* [Given data]
== Segment start ==
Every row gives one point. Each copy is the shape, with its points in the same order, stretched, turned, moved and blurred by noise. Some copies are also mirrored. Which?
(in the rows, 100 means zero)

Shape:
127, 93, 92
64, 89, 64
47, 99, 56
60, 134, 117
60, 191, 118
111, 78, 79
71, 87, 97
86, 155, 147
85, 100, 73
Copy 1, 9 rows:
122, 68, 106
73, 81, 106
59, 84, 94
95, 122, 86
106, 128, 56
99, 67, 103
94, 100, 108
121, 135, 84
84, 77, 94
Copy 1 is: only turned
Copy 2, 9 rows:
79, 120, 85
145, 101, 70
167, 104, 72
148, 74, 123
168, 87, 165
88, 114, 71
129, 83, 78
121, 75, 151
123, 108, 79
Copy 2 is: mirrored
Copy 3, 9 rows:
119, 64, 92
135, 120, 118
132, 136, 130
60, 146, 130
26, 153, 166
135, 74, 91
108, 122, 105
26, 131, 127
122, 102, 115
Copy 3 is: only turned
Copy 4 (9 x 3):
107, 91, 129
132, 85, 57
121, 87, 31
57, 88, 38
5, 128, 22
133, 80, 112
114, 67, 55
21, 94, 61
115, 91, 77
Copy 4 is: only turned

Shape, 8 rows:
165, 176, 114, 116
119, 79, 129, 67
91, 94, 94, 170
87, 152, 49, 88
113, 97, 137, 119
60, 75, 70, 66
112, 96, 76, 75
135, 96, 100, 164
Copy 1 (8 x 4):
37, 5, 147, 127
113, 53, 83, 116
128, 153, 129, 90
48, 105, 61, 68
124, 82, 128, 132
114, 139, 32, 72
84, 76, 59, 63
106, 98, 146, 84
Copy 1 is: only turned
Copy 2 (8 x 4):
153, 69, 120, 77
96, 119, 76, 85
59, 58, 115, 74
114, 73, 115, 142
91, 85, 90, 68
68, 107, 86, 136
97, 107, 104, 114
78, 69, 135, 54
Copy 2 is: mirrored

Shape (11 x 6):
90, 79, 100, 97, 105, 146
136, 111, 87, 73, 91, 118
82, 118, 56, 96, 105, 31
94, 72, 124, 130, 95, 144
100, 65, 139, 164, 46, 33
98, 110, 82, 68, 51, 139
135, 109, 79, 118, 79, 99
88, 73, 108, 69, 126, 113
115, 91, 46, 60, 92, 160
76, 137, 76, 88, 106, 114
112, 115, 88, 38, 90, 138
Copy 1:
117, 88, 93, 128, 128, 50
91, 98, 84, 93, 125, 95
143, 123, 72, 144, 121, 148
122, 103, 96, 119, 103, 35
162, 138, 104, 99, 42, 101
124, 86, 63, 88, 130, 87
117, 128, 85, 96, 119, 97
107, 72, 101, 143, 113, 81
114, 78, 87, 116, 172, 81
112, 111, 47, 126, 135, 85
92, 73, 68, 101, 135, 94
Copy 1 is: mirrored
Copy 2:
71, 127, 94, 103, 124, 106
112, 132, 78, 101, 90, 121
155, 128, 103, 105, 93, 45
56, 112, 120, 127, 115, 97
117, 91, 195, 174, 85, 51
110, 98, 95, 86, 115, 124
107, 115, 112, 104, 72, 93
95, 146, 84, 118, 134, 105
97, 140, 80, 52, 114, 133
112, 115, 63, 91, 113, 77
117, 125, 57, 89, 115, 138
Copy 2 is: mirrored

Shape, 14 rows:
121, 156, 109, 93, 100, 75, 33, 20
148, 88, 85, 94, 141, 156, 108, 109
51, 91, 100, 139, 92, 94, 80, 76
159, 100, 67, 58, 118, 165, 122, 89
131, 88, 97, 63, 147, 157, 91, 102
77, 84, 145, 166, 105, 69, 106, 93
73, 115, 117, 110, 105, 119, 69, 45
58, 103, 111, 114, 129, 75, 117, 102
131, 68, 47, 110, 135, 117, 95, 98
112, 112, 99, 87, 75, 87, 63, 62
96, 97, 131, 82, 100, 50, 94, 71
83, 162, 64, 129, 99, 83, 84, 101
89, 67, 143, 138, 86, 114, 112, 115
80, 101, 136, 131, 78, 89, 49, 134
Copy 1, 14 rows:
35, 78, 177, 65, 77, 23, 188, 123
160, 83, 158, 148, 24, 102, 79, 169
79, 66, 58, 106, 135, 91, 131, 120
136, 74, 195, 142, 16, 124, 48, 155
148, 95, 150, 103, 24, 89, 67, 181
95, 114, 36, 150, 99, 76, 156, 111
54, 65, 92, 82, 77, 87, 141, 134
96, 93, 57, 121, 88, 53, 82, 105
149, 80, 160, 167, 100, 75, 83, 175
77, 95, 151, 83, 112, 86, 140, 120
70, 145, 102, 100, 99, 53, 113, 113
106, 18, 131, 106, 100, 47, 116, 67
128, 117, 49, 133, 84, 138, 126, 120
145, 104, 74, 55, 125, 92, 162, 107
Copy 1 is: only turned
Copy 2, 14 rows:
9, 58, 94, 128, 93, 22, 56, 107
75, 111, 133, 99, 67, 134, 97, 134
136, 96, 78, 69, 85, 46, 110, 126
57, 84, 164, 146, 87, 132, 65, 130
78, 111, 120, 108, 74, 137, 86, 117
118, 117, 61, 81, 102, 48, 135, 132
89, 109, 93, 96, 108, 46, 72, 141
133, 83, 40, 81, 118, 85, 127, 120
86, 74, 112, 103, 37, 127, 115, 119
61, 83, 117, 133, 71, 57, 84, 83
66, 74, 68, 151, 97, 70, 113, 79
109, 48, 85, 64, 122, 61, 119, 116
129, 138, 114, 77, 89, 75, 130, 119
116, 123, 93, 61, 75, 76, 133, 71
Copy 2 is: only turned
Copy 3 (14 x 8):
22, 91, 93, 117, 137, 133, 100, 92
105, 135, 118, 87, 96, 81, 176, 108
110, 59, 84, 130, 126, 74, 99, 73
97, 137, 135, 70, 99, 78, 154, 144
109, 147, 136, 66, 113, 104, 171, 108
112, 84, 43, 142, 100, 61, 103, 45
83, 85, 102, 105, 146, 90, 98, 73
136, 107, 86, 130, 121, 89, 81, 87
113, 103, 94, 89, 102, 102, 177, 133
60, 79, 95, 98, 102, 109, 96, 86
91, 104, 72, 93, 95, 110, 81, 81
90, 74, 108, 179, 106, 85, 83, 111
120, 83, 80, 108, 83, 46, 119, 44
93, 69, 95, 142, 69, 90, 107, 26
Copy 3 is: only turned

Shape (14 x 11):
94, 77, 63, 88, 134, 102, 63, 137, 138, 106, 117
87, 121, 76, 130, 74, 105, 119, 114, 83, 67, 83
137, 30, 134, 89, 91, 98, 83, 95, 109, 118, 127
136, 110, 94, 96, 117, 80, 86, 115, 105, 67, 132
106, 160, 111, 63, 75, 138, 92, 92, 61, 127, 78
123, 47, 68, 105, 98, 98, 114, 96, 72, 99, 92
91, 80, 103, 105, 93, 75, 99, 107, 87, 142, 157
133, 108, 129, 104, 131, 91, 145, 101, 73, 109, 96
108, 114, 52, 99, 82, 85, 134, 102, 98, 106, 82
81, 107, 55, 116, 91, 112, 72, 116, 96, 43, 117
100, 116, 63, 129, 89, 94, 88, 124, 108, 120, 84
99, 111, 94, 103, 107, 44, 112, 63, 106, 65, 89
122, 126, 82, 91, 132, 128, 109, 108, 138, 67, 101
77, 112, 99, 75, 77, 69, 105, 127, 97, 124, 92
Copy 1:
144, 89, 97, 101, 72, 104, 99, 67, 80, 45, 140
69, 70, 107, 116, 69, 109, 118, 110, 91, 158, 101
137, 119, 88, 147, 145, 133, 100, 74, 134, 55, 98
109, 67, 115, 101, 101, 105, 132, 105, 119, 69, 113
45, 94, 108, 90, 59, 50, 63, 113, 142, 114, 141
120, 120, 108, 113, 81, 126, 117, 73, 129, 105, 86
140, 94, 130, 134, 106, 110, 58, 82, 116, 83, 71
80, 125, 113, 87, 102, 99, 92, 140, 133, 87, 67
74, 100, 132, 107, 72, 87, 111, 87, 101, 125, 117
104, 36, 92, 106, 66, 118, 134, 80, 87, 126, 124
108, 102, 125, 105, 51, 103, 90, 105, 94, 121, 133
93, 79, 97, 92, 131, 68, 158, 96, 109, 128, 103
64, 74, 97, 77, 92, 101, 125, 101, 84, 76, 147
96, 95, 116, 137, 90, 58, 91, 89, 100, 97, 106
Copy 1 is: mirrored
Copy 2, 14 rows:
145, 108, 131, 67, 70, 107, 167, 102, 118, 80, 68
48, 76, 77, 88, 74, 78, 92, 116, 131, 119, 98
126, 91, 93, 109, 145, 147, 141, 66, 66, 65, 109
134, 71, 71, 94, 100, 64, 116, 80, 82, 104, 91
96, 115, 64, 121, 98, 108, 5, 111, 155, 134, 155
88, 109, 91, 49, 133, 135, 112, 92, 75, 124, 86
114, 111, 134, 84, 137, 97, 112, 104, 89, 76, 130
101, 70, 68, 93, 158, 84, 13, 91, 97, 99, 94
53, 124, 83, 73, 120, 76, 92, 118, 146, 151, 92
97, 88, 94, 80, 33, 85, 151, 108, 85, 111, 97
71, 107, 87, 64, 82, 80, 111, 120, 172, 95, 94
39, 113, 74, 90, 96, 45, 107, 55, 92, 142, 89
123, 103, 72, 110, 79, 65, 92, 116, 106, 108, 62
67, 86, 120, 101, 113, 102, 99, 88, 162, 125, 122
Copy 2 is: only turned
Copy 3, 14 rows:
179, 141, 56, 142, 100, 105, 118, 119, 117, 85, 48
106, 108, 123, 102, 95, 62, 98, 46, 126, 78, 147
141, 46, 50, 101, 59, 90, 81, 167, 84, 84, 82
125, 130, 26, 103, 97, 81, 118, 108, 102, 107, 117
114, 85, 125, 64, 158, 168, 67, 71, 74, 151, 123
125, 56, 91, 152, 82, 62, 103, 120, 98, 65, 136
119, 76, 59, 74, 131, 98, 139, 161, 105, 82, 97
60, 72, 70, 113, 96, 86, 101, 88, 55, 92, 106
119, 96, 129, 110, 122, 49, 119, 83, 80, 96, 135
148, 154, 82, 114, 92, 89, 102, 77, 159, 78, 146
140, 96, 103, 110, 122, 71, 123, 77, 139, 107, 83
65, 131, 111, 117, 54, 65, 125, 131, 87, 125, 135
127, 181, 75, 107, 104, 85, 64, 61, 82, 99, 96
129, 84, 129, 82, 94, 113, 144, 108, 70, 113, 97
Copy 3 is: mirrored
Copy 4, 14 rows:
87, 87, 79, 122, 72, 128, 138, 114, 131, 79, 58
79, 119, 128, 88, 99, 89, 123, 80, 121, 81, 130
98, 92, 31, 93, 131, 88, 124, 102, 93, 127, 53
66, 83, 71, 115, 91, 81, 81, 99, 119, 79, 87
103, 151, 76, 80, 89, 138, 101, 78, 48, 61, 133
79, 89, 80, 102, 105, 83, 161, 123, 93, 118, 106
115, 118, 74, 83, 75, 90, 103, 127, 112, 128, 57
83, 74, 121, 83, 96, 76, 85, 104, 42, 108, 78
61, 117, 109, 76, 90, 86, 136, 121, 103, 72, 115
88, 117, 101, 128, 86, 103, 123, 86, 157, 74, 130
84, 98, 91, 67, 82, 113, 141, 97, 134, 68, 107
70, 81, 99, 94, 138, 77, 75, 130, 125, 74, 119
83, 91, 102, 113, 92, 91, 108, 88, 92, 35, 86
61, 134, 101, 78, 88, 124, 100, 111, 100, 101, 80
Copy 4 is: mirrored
== Segment end ==
Using only the listing above, restate exactly the lines from the line containing "137, 119, 88, 147, 145, 133, 100, 74, 134, 55, 98" through the line containing "74, 100, 132, 107, 72, 87, 111, 87, 101, 125, 117", both included.

* [Task response]
137, 119, 88, 147, 145, 133, 100, 74, 134, 55, 98
109, 67, 115, 101, 101, 105, 132, 105, 119, 69, 113
45, 94, 108, 90, 59, 50, 63, 113, 142, 114, 141
120, 120, 108, 113, 81, 126, 117, 73, 129, 105, 86
140, 94, 130, 134, 106, 110, 58, 82, 116, 83, 71
80, 125, 113, 87, 102, 99, 92, 140, 133, 87, 67
74, 100, 132, 107, 72, 87, 111, 87, 101, 125, 117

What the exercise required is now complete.